Source records
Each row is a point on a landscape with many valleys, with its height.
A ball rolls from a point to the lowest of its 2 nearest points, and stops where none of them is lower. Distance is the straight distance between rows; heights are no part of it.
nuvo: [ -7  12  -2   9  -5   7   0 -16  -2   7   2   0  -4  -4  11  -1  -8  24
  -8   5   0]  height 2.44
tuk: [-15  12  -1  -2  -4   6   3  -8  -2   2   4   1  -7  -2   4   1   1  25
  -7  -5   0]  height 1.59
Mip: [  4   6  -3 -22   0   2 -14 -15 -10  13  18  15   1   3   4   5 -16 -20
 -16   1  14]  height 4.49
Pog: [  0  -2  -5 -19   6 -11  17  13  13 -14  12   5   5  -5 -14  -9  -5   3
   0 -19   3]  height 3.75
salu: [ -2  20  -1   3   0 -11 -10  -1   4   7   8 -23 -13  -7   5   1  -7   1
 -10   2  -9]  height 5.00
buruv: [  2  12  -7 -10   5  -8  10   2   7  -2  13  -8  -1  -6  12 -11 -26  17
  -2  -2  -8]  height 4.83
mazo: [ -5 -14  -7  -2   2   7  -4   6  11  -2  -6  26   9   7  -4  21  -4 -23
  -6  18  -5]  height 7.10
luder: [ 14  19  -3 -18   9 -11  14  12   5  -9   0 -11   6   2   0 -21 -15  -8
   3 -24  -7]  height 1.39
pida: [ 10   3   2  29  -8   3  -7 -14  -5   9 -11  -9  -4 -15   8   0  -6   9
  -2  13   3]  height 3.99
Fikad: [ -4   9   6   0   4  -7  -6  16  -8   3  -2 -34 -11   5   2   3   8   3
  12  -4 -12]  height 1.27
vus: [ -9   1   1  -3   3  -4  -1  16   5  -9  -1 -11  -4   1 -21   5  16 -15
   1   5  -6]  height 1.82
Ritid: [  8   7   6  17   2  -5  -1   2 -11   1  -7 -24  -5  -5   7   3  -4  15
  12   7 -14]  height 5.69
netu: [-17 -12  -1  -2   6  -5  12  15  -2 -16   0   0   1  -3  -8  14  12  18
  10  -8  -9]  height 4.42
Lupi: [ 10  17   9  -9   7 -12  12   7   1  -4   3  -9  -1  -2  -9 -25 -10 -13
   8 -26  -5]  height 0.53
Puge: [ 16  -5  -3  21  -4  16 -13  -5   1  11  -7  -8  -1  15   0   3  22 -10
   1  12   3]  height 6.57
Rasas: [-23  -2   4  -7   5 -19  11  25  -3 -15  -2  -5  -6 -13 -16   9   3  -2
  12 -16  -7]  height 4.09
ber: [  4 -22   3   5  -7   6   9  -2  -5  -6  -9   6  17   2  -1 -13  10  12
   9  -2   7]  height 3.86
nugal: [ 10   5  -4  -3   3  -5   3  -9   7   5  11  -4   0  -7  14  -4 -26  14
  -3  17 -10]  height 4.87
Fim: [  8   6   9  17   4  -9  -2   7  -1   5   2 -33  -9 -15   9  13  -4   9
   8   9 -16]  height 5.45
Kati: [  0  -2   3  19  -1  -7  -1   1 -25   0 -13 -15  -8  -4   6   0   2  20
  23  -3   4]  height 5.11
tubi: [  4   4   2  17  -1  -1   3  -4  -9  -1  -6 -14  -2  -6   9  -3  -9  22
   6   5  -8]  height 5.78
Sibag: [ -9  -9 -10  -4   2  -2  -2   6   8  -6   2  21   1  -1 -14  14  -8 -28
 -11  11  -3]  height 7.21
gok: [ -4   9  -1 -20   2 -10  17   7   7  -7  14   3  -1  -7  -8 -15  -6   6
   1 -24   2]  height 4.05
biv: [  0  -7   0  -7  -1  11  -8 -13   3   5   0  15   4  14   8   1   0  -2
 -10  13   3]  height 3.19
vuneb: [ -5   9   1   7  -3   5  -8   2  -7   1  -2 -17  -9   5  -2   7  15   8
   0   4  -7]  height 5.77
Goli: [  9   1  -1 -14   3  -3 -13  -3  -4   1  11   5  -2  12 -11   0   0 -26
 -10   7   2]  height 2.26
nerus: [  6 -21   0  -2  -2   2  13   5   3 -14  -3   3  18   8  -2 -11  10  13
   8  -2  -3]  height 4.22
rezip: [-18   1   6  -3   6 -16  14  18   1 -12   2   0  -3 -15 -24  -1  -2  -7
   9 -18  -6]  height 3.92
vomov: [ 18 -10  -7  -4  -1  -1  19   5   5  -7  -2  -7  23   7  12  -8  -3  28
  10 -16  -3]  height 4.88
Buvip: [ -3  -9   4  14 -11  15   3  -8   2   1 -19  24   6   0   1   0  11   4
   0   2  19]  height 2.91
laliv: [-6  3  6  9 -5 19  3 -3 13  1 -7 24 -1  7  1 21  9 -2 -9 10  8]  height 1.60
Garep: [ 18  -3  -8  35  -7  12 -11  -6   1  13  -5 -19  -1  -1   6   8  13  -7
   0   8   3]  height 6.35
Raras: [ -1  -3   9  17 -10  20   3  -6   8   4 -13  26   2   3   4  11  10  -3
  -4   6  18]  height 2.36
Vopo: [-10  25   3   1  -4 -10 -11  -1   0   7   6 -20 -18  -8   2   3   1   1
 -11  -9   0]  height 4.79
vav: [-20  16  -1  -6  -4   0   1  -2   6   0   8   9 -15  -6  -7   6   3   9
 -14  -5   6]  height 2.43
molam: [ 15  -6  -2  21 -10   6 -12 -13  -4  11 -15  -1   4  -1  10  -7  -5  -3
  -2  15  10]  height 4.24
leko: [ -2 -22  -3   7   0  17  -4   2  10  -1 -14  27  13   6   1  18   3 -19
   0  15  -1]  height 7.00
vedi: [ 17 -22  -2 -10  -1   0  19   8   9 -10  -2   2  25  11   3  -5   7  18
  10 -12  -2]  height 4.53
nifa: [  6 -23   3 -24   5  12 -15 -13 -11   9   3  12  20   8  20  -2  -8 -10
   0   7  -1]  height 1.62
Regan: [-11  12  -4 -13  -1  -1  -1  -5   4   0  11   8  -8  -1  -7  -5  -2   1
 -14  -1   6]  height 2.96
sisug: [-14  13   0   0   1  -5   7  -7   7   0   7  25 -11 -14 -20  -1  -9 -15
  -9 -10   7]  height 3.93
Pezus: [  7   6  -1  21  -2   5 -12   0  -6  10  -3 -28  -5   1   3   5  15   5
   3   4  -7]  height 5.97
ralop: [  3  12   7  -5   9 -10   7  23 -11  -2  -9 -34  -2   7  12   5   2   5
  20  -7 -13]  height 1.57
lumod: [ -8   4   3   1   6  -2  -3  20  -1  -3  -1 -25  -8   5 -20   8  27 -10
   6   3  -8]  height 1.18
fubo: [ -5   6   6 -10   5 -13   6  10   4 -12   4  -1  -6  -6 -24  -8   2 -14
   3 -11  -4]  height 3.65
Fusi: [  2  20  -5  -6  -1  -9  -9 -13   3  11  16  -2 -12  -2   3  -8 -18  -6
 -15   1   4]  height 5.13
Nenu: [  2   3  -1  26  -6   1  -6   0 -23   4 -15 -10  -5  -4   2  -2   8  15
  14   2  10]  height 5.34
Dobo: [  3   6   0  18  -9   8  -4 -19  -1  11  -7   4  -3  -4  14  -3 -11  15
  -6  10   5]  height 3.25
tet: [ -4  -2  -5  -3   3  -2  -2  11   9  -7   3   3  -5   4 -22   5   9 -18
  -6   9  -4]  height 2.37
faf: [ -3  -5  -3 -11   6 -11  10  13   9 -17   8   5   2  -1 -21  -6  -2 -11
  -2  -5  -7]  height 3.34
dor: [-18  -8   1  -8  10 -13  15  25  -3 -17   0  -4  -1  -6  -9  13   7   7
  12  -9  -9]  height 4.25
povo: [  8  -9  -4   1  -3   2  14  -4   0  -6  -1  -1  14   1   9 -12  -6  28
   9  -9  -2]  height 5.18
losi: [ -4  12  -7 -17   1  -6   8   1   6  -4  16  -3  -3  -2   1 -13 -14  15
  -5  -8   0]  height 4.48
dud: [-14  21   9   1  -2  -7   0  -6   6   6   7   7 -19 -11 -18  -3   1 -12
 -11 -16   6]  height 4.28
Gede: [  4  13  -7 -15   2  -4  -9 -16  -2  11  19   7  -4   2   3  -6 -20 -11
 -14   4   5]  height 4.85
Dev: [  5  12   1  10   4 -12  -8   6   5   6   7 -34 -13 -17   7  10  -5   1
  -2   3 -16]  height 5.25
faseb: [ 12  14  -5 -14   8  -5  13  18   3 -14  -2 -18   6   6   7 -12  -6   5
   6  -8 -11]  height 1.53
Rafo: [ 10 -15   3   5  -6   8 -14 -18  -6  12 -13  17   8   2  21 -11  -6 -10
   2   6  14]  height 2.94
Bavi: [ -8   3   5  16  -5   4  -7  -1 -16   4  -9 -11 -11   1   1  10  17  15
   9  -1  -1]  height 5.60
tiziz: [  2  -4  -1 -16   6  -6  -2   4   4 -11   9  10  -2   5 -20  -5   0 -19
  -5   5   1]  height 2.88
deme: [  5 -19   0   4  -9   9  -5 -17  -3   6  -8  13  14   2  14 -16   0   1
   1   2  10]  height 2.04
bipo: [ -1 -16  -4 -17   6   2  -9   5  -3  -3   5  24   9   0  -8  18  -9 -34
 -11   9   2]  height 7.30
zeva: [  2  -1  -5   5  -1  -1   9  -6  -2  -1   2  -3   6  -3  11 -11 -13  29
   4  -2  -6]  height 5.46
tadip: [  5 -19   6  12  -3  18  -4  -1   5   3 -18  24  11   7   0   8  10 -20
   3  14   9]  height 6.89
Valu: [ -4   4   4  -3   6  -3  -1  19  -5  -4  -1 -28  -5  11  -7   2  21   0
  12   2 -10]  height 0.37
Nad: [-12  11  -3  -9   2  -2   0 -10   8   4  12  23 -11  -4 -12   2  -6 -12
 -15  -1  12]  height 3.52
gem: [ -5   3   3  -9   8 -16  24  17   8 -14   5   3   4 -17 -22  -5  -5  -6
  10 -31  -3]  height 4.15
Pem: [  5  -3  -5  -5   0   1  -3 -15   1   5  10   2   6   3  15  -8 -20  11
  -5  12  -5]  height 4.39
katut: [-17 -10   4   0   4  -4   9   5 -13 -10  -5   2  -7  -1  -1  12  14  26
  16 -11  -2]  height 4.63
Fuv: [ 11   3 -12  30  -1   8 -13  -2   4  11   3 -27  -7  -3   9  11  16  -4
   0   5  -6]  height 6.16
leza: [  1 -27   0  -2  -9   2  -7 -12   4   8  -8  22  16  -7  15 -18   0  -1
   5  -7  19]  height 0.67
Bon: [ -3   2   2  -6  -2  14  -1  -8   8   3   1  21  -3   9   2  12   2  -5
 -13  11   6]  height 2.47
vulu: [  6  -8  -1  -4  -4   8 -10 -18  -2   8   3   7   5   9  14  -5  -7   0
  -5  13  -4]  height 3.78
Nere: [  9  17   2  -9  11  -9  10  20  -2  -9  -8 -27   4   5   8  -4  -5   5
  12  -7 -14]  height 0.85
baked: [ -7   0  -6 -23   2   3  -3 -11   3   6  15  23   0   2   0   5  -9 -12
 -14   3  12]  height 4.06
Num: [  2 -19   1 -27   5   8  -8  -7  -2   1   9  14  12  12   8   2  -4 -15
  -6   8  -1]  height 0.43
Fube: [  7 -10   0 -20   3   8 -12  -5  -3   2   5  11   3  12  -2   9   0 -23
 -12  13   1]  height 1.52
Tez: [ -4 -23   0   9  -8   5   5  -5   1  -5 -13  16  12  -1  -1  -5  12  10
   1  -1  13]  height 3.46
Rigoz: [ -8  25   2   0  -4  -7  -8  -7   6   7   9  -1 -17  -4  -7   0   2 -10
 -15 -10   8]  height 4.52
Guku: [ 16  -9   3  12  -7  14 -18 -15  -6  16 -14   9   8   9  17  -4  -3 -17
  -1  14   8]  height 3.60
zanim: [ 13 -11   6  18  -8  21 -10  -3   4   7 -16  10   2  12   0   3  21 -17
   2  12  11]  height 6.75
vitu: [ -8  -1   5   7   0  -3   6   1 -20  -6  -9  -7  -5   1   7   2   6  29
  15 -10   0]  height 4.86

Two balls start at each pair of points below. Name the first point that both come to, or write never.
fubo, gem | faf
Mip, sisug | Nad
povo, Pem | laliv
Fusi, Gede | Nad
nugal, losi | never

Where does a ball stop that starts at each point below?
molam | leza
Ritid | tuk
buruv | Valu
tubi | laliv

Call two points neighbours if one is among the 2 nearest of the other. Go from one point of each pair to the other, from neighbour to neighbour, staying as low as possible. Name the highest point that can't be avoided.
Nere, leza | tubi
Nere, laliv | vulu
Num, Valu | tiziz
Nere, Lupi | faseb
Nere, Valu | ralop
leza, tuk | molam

**What the exercise asks**
Set down exactly the lines from the start of the records to the line with "A ball rolls". Include that line, and add nothing more.

**Result for this task**
Each row is a point on a landscape with many valleys, with its height.
A ball rolls from a point to the lowest of its 2 nearest points, and stops where none of them is lower. Distance is the straight distance between rows; heights are no part of it.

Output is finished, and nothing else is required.